(PROBLEM DETAILS) Among the lines below, keep only those from the one containing "474 511 619" through the one containing "437 626 487", and reproduce them exactly.

(DATASET EXCERPTS)

These are the activations of a small network on made-up records, seen along a few directions, one row for each record.
Here are examples, each followed by its value of one field, ZOVIP.
The largest differences between rows may come from other fields.
In the rows, zero is written as 500.
Random noise pushes rows far along 9 fixed directions. That doesn't count. These rows show it; they differ only by the noise:
[495 397 843 255 367 512 780 526 708 616 464 393 470 574 775 342 441 616
 575 592 516 379 359 406 787 690 576]
[308 415 584 513 466 543 615 651 584 749 585 604 500 359 532 438 600 520
 937 527 636 564 470 475 446 558 551]
[426 478 337 552 543 511 352 432 738 340 656 464 468 521 404 539 504 301
 547 559 549 631 756 666 561 431 365]
[395 469 553 424 508 563 564 476 688 447 497 382 397 543 525 442 518 466
 480 554 559 448 465 449 622 509 459]
[626 407 499 385 482 347 431 608 548 611 567 473 583 493 566 384 391 426
 411 511 422 175 554 621 670 507 525]
[408 510 415 658 472 409 487 653 426 605 379 560 554 432 458 524 544 527
 657 517 451 563 476 408 422 385 476]
[456 628 315 537 469 489 491 490 408 464 299 468 511 555 488 626 499 499
 419 651 469 656 459 439 466 272 468]
[512 484 502 310 585 467 487 498 493 622 521 453 444 420 444 453 548 421
 428 467 602 276 587 620 560 576 568]
[514 540 658 590 404 312 595 496 623 425 289 419 530 512 549 501 530 571
 570 473 367 755 700 420 643 635 440]
[286 151 385 710 491 619 416 638 688 168 488 416 441 792 509 436 258 529
 418 505 323 263 216 310 683 286 218]
[243 344 411 516 582 775 491 347 665 275 667 523 287 697 420 615 537 387
 470 643 715 518 363 453 557 365 341]

[536 507 495 582 607 382 351 584 539 488 469 388 519 352 348 358 550 456
 434 252 413 334 594 508 415 577 491]	tep
[463 571 466 588 550 483 455 707 573 630 552 466 507 370 472 310 556 466
 492 482 470 250 297 341 367 362 548]	veb
[345 112 519 623 568 692 441 591 554 291 493 491 379 705 422 434 300 581
 413 303 436 175 273 382 551 532 342]	vutom
[427 738 446 602 475 505 489 519 616 445 317 293 454 434 466 447 569 521
 341 512 378 576 349 279 359 323 492]	vikez
[610 541 486 495 468 379 503 548 524 445 344 312 539 531 555 426 423 526
 340 512 363 415 591 475 675 526 481]	tolur
[726 623 378 495 314 452 548 368 165 503 429 693 685 734 714 795 368 585
 366 841 403 799 405 547 533 281 553]	lirup
[371 475 508 716 420 425 508 738 690 668 706 543 567 351 532 364 613 426
 916 587 549 501 508 381 483 462 450]	vimiz
[796 493 733 430 407 333 469 320 583 514 723 632 551 632 647 528 487 402
 201 600 431 336 535 562 663 588 543]	vikez
[480 677 646 481 474 505 698 516 313 557 216 373 419 536 544 443 588 691
 221 528 468 317  60 102 467 431 576]	geva
[387 397 611 397 591 631 684 375 288 498 273 510 334 558 406 639 607 614
 520 430 670 538 498 477 496 699 544]	tolur
[422 572 524 557 636 515 501 483 442 426 308 420 312 454 325 484 636 514
 300 354 538 395 468 364 419 529 463]	vero
[327 357 505 479 648 609 495 565 332 474 296 444 370 405 338 460 505 634
 520 193 482 373 485 451 367 655 499]	vikez
[444 626 530 181 547 700 660 365 400 692 397 486 427 363 518 592 589 587
 652 511 669 758 612 699 359 658 682]	vutom
[442 447 671 410 667 521 568 439 520 395 389 363 331 503 379 397 615 532
 313 278 567 219 484 370 577 732 489]	git
[834 351 451 388 428 232 410 503 427 360 407 417 718 622 577 530 220 517
 352 442 229 454 857 821 796 660 488]	tolur
[664 595 449 276 543 403 547 373 178 584 307 519 484 509 484 682 562 502
 270 573 614 447 564 591 569 524 628]	pega
[517 469 436 688 622 249 360 540 361 568 605 680 579 275 255 594 722 383
 810 306 571 674 963 716 395 697 482]	gov
[549 392 321 707 485 340 362 743 214 432 297 529 657 549 459 487 314 623
 395 378 189 262 317 396 446 323 402]	geva
[609 632 248 506 464 394 353 696 276 666 339 536 724 384 528 497 365 562
 516 492 291 537 515 575 314 299 575]	tep
[561 662 524 243 486 544 661 459 482 679 515 441 496 459 633 467 575 478
 486 701 643 461 433 528 553 485 679]	pega
[413 623 590 308 549 693 647 463 781 497 523 255 352 449 541 321 540 489
 474 511 619 434 343 448 536 537 580]	vero
[380 668 520 396 590 601 587 328 402 638 569 614 366 413 379 630 777 428
 535 556 815 622 498 506 358 509 608]	gov
[474 679 818 300 528 469 740 283 682 607 569 391 324 332 497 480 841 420
 604 554 828 630 742 456 629 845 603]	vimiz
[519 490 513 484 451 547 535 444 393 444 486 551 481 648 572 571 466 524
 381 615 517 448 347 430 522 423 463]	geva
[655 420 570 548 543 361 440 424 223 550 538 792 544 546 447 642 514 517
 377 439 497 473 577 571 467 558 523]	veb
[495 309 498 511 644 419 445 445 319 300 321 433 426 580 312 577 522 539
 345 271 496 373 664 534 630 687 408]	gov
[597 508 370 335 579 557 397 387 402 517 581 497 493 504 447 577 442 437
 252 525 522 365 486 700 469 427 552]	vutom
[594 615 493 445 493 447 506 526 472 595 458 446 512 467 534 439 470 486
 322 568 495 370 413 465 526 395 560]	vero
[653 336 647 491 556 307 547 449 214 490 411 592 490 596 442 598 553 578
 280 422 503 280 496 454 664 678 527]	pega
[598 427 584 739 484 220 489 550 251 547 467 665 548 508 445 585 614 506
 436 509 472 326 475 305 582 512 441]	vimiz
[355 211 423 592 471 622 473 542 477 416 673 690 555 644 520 607 386 517
 740 586 566 556 402 505 535 413 371]	git
[484 269 953 360 586 573 688 282 649 354 537 479 280 605 507 457 580 573
 379 324 644 366 483 404 731 903 492]	veb
[504 532 310 481 507 589 419 461 306 531 411 641 569 575 495 659 445 506
 459 588 475 592 437 570 327 320 508]	tep
[490 553 411 695 407 469 394 553 578 619 829 779 599 509 557 564 585 323
 730 750 607 628 487 512 409 276 445]	git
[544 417 263 771 494 312 242 768 332 630 542 627 663 425 367 478 422 453
 501 396 290 241 469 533 324 291 457]	lirup
[529 698 535 665 407 449 530 506 550 575 567 553 506 502 541 488 596 469
 437 626 487 529 335 295 431 350 537]	lirup

Here are new rows. What is ZOVIP for each?
[456 478 397 246 572 629 541 403 456 423 457 386 427 577 471 576 490 470
 420 550 652 459 533 611 575 522 535]	gov
[334 547 595 860 597 310 584 662 266 541 153 492 414 325 249 491 777 660
 584 242 459 523 384 112 333 560 486]	pega
[231 400 249 617 549 681 454 713 612 416 386 331 444 473 392 407 413 506
 726 428 492 472 440 449 419 375 397]	tolur
[537 645 450 549 559 477 433 330 437 294 325 394 466 537 397 576 532 511
 247 441 436 689 567 463 451 459 451]	tep
[324 625 370 637 585 599 535 419 146 492 237 593 409 406 285 747 689 626
 542 431 603 826 416 329 169 431 538]	vikez
[620 739 354 364 500 606 575 218  44 503 332 602 442 683 501 825 550 527
  50 763 617 531 186 434 396 221 634]	lirup
[485 513 666 904 455 350 532 350 464 267 393 630 455 562 392 715 670 578
 487 463 423 918 588 257 479 577 342]	vutom
[454 545 266 520 469 564 495 456 166 410 211 587 618 578 458 755 371 659
 585 478 402 883 580 595 328 404 474]	geva
[717 640 421 604 460 184 391 667 242 558 220 399 663 426 473 459 460 584
 258 416 220 339 492 398 484 421 516]	geva
[469 261 364 520 594 517 365 555 498 332 491 477 520 518 375 513 341 503
 593 318 437 527 760 730 549 598 389]	vero
[674 771 732 440 352 327 721 413 682 511 366 335 537 529 701 441 559 532
 363 670 380 618 518 369 680 564 587]	tolur
[514 343 575 570 532 500 535 417 192 488 405 719 477 648 423 688 480 624
 360 452 517 492 382 465 469 514 484]	vero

(RESPONSE TO THE EXERCISE)
 474 511 619 434 343 448 536 537 580]	vero
[380 668 520 396 590 601 587 328 402 638 569 614 366 413 379 630 777 428
 535 556 815 622 498 506 358 509 608]	gov
[474 679 818 300 528 469 740 283 682 607 569 391 324 332 497 480 841 420
 604 554 828 630 742 456 629 845 603]	vimiz
[519 490 513 484 451 547 535 444 393 444 486 551 481 648 572 571 466 524
 381 615 517 448 347 430 522 423 463]	geva
[655 420 570 548 543 361 440 424 223 550 538 792 544 546 447 642 514 517
 377 439 497 473 577 571 467 558 523]	veb
[495 309 498 511 644 419 445 445 319 300 321 433 426 580 312 577 522 539
 345 271 496 373 664 534 630 687 408]	gov
[597 508 370 335 579 557 397 387 402 517 581 497 493 504 447 577 442 437
 252 525 522 365 486 700 469 427 552]	vutom
[594 615 493 445 493 447 506 526 472 595 458 446 512 467 534 439 470 486
 322 568 495 370 413 465 526 395 560]	vero
[653 336 647 491 556 307 547 449 214 490 411 592 490 596 442 598 553 578
 280 422 503 280 496 454 664 678 527]	pega
[598 427 584 739 484 220 489 550 251 547 467 665 548 508 445 585 614 506
 436 509 472 326 475 305 582 512 441]	vimiz
[355 211 423 592 471 622 473 542 477 416 673 690 555 644 520 607 386 517
 740 586 566 556 402 505 535 413 371]	git
[484 269 953 360 586 573 688 282 649 354 537 479 280 605 507 457 580 573
 379 324 644 366 483 404 731 903 492]	veb
[504 532 310 481 507 589 419 461 306 531 411 641 569 575 495 659 445 506
 459 588 475 592 437 570 327 320 508]	tep
[490 553 411 695 407 469 394 553 578 619 829 779 599 509 557 564 585 323
 730 750 607 628 487 512 409 276 445]	git
[544 417 263 771 494 312 242 768 332 630 542 627 663 425 367 478 422 453
 501 396 290 241 469 533 324 291 457]	lirup
[529 698 535 665 407 449 530 506 550 575 567 553 506 502 541 488 596 469
 437 626 487 529 335 295 431 350 537]	lirup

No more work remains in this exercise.